------ DATA SUPPLIED

Z: rows in several groups, each row roughly a mix of its group's directions
Z (156 x 10)
[[  3  -2  16  25  53   3  -5  12  34   2]
 [ -8  28  20 -26  -7 -22 -30  39 -10   8]
 [-34  -4 -14 -32   4 -26  -4  41 -17   1]
 [ 11  17  25  23  28 -12  -4  23  44   7]
 [ -1 -14  40   5  -5  33  -1   2  40  23]
 [ -2 -23   7  55 -27  -4  -2   7   5  23]
 [ 22  35 -11  27 -27 -11 -12 -29 -25  -1]
 [-30 -20  24  38  17   3 -29 -19  -6  13]
 [  4   4  -3  16  16 -33 -12  22 -24  47]
 [ 22   1  15 -23 -37   7  22 -33 -29  -1]
 [ -6   0 -25  22  10  32  37 -10 -31 -20]
 [ 22  -4 -42  -2   7 -16 -43   5  14  19]
 [-29 -21 -34 -16   3  36   2 -13 -27  12]
 [-19 -12  57  16  -7 -20 -12   7  20   7]
 [-13  32 -21 -40 -13   6   4 -12 -38  -4]
 [-15 -27 -18  11 -47  -5  11   8 -34   8]
 [ 24  15 -38 -38  11  -8  26   4   1  22]
 [ 28 -29 -11  24 -26 -14  28 -29 -15  -4]
 [ 46   3 -10 -18  19 -32  -9 -17  -2 -27]
 [-27  10   1 -48   2 -20 -20 -21  10 -24]
 [-36   3  16 -17  -5  14 -25  38 -28  12]
 [ 11  31   9 -17  -1 -16  22 -20   5 -49]
 [-32  10   5  26 -12  -5  11 -21 -40 -29]
 [-16   6   1  20 -40  35 -14 -25 -12  23]
 [-18 -35  15  31 -20  13 -18  28  25  -2]
 [-32  44  -4 -14  -2 -18  13  16 -29  17]
 [-20 -21  24 -17 -11 -13  30  44   2 -14]
 [-47  14 -12 -32  21 -25  -7   6   2 -15]
 [-10  31 -11 -21  31 -15 -11  17  -2  43]
 [-16 -46  31  10 -24 -17  -9 -10  -4 -23]
 [-12 -51  -8  26  -8 -10  25  -6 -10  25]
 [ 26  14  39  15   1 -31   7   2  36  12]
 [-33  20 -31  -3 -24   9 -13   7 -37  16]
 [-33   9   3   0  -5   5 -25 -14  27 -47]
 [  7  -2  -3  -9 -51   4  37  -5 -30  -2]
 [  3  49  -6  22 -12  22   0  23 -12 -27]
 [ -4  26  37  -6 -26 -40 -12  -6  -2  24]
 [ 16   4   4  -1  11  10  42  29   3  44]
 [ 36  11 -45  -6  22   1   6  -8   9  30]
 [ 38  29  -5 -19 -18 -16  12  23  33  -1]
 [ 49 -33   2 -18   4 -22   1   0  27  -4]
 [ 10 -40   1   7 -37  13   1  32  19  18]
 [-27 -32  37   8   1   0  17 -27  22 -18]
 [  3  -1  26 -17  -5  29   3 -37  10 -41]
 [ -6 -41 -28 -35  22  13  18  14   6 -12]
 [-12 -55  26   6 -20 -20   3   3   5 -16]
 [-35 -14   0 -21 -24  39   2 -15  24 -16]
 [  6 -13  27 -16  25 -37 -33  -4  17  21]
 [ -9  -7 -25   6 -15  17   9 -29 -28  45]
 [-27   7  32 -15  23  22   6   7  32 -30]
 [-45 -33   6  21 -28  18 -11 -14  -2   8]
 [-27  -7  15   4  17 -31  26 -22 -29  28]
 [ 43 -16  11  38  -4  -3 -16  -5  33   1]
 [-44  30  36   8   8  17  19   1   2 -10]
 [ 44 -27  14   0 -30   3 -23 -10  24  -6]
 [-28  -9   9  15  -3  -2  56  21 -12 -11]
 [ 35  44 -17 -24  13  -5  22  10 -11 -13]
 [-40  12  -8  -9  43  10   1 -29 -17   9]
 [ 12 -46   3  25  -7 -24 -14 -30  19  -3]
 [-13  33 -27  10  17  26 -35 -25  10   6]
 [ 15  14 -15 -38 -20  31  15  23  22 -19]
 [-16 -30  -2  37 -41  25   2  11  -4   4]
 [ 10  24 -26 -41 -16   3  13  30 -14  22]
 [ 41  14 -18  24  -6  17  32  27  -2 -13]
 [ 18  14 -37  20  20  23  -2   9  25  34]
 [  1 -27 -35 -42   7 -14  -2  -2  10  30]
 [ -6 -43  -9  41 -13  20 -10 -11 -13  22]
 [-15  15 -13 -49  34   5   3 -12 -17 -20]
 [ 22  25  -3 -21   9  -9  42 -14  12 -36]
 [ -7 -33 -10   2  -8  16  27  17  37  34]
 [-19  33  24 -25  16   3  31 -20  25  11]
 [-45 -23  20   2  37 -16  -1  16  13   0]
 [ 19   9  -2  22 -17  21   8  -7 -27 -50]
 [-15  -7   4  14  -4  38 -20  17  35 -35]
 [ 11 -19 -38 -13  13  26  25  28 -17  20]
 [ -7 -65  -9  -7 -12 -12  -7   0  18  -2]
 [ -1 -28  18  20 -12 -28 -16 -38  25 -17]
 [  7  -2   7 -23 -11 -48 -26  16  -6  32]
 [-26  49 -21 -14  11   9   8  12 -29  10]
 [ 16  28 -41 -17  29  28  13  17   1  -2]
 [-32   3  29  -7  17  -6 -46 -26   4   0]
 [-18  34  13  -3  42 -11  25   5 -13 -25]
 [-27 -23   3 -20  19   8 -12  15  40 -31]
 [-27  34 -20 -11   4 -14   4  -3 -47 -14]
 [  7 -22 -20  -4   2 -10  11   5 -62   0]
 [-23 -28 -12  18   4   4   0 -45 -35  -4]
 [  8  32  26  42 -26  19  10 -12 -12   7]
 [-14  30  -9  38 -10  19 -17  20 -34   9]
 [-24  43  11  11  22  19 -37  -3 -13  -2]
 [  6  19  22 -26   3  10  15 -48 -14 -25]
 [ 19 -30  19   7  13 -34 -13 -14   8 -40]
 [  3  15   8 -56   7  22   8  -6   3 -31]
 [-13   1 -50 -10   2  -1 -10  33  -5  33]
 [ 42 -15  14 -14 -14  12 -12  11   1 -46]
 [ 13  57  16  -3  -8  -6   2  26 -22  -4]
 [ -9 -12  12 -39   6 -24  44  25  -7  -1]
 [  6  32 -15 -33  30 -24   5  14  -2  31]
 [-38  12   6 -46 -10   8   6   2 -33  -5]
 [-14  29  -6 -11  40 -23  28   5 -22 -22]
 [-14 -32  22 -33   7  -8  32  25  10  21]
 [ 20 -20  14  -7  18  11  17 -30  24 -42]
 [ -9  36   2 -42  27 -19  -9  -8  22  15]
 [  5  54 -19 -27   7   7   3  25   8  11]
 [-22 -17 -20  -6 -30  25 -16  39  15 -16]
 [  3  19   1   0 -27  29  14 -30 -45  -4]
 [ 46  19   2   6   8  20  11  28  31 -14]
 [-27 -12 -25 -32  17 -21  15  30  -8  25]
 [-29 -46   3 -29   4  -8   9 -30  11   8]
 [ 19   3   7  53 -12  13 -22   3  30  -8]
 [-27  14   4   8  11 -13   8 -43 -40 -16]
 [-28 -22  21  -6 -12  15 -17 -37  15 -32]
 [-23  -6 -19 -31  22 -19   0 -36 -30 -11]
 [ -2 -41  23  44  15  19 -12  -4  10   4]
 [ 28  18  27   5 -19  16  -8  17  44 -18]
 [ -2 -50  14  -7 -20 -21  28  -6  -6  25]
 [ 12  35   3 -24  36  14 -12  20  27  17]
 [-41  10   6 -14  28 -17 -25 -20  -7  30]
 [  1  -2  27  -2   1 -27  27   1 -16 -51]
 [-19 -27  31  25  -3  10  27 -35  13 -10]
 [-38  18  21  21   7  19 -44  -8   2   5]
 [ 21  38 -10  24  -9   1 -11  37 -28   9]
 [-14  27 -15 -12   3 -25  12   3 -45 -31]
 [-18  22 -21 -46  14 -21 -14   8 -25  12]
 [-39  19 -11  15  10 -11  19 -15 -42 -16]
 [-30  -7   8 -28 -10   4 -25  39 -31   2]
 [  4  37  31 -15   4  19  11 -33   0 -30]
 [ 40  32 -43  -8  12  -7 -16   2  -4  -2]
 [ 51 -20 -35   7   7  -3 -26  -5   3   0]
 [  2   1   9  15 -46  23 -17 -15  18 -35]
 [-16 -12   9 -27   2  -9  38  48   6   4]
 [ 21 -41   8   3 -24  17 -12  37  18  12]
 [  0  15  13 -37  38  10  30 -13 -26   4]
 [-10  24   6 -14  43  -7 -13  17  37 -21]
 [-34 -54  25  -9  -3   2   2   6   5  15]
 [ 11  -6   5 -20  30   0 -15  32  25  41]
 [  9  38 -17  18   3  -5  -5  20 -50   4]
 [-11  -8 -32 -49  -4  10  32   9  -1  13]
 [-11   4 -20 -51  36 -22   2   8  -7  -1]
 [-19   2  15  23  -3   3 -51   1   2 -36]
 [-42  25  17  -7   8  18  39  10 -15  13]
 [  1  10  23  44 -28  -5 -33   5 -24   1]
 [  6 -13  44  39  -2 -12  13 -13  30  -2]
 [  3  -7  47   3  27 -16  14  -4  39   0]
 [ 17 -43 -34  16  16   5   5 -22  27   0]
 [-10  -4 -10 -21 -13 -10  24 -21 -52  19]
 [  2  47   0   0 -19 -14  -4 -43 -12 -17]
 [-47 -11  17  23 -27   3 -25 -20  11   8]
 [ 16   8 -10  15  53 -12   1  21  28 -15]
 [-12  26  22  -6 -26  -8  18 -42 -28  -7]
 [-12  27  20  39   0   6 -25 -35  18   4]
 [ 24  -6  30   1  11  21  26 -43 -21   2]
 [ -2 -22  40   8 -29  13   9 -31  17 -22]
 [ -1 -26 -44 -21   6  13  12 -10  -7  38]
 [  0  12  14  34  -4   3  -6 -38   8 -45]
 [ 37 -19  26  11  18   9  20 -38 -10  12]
 [ 29 -32  15 -14  15   2   4 -12  40  27]]
one row of each group, then the others: which group is each in?
[ 45  15  14  32  -5  10 -14  24  -2 -25] => <130>
[ 29   9 -21 -30  -1   7 -29  27  23  24] => <87>
[  5 -28 -50 -16  -7  14  10 -13 -30 -10] => <60>
[  3   1 -41  -7  39 -24 -10  -9 -28  15] => <109>

[ -5  14  29   9  36  17 -47  -5   1  -8] => <130>
[ 14 -16   9  -8  -7  -6  28 -39 -41  19] => <109>
[ 19  46 -14 -29  14  -6 -30   1 -14  -9] => <87>
[ -2 -19   0 -18  29 -34 -10   9 -12  45] => <130>
[ 35  28   1  40  -6  -9 -22  13  -3 -25] => <60>
[  0 -35  -8  -7 -51 -26  -7 -20   1  -4] => <109>
[-21 -31  15   4  17  12 -18  15  17 -45] => <60>
[-31  14   5 -30  12  24  24 -12 -38  -5] => <109>
[-26 -36 -10  11 -37  24  25 -10  10  -4] => <130>
[-21  19  18  31 -13 -27  19  13 -12  37] => <109>
[-43  11  -3  38 -30   0  -1 -21 -15   4] => <130>
[ 14 -35  24  -8  35  -4  15  18  31  15] => <109>
[  4  21  36  47   6   4 -13   2  21 -19] => <60>
[-20 -21  21  53  13  -4 -14 -18  -1  15] => <130>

------------

Report each line of the listing above that uses the word "group".

Z: rows in several groups, each row roughly a mix of its group's directions
one row of each group, then the others: which group is each in?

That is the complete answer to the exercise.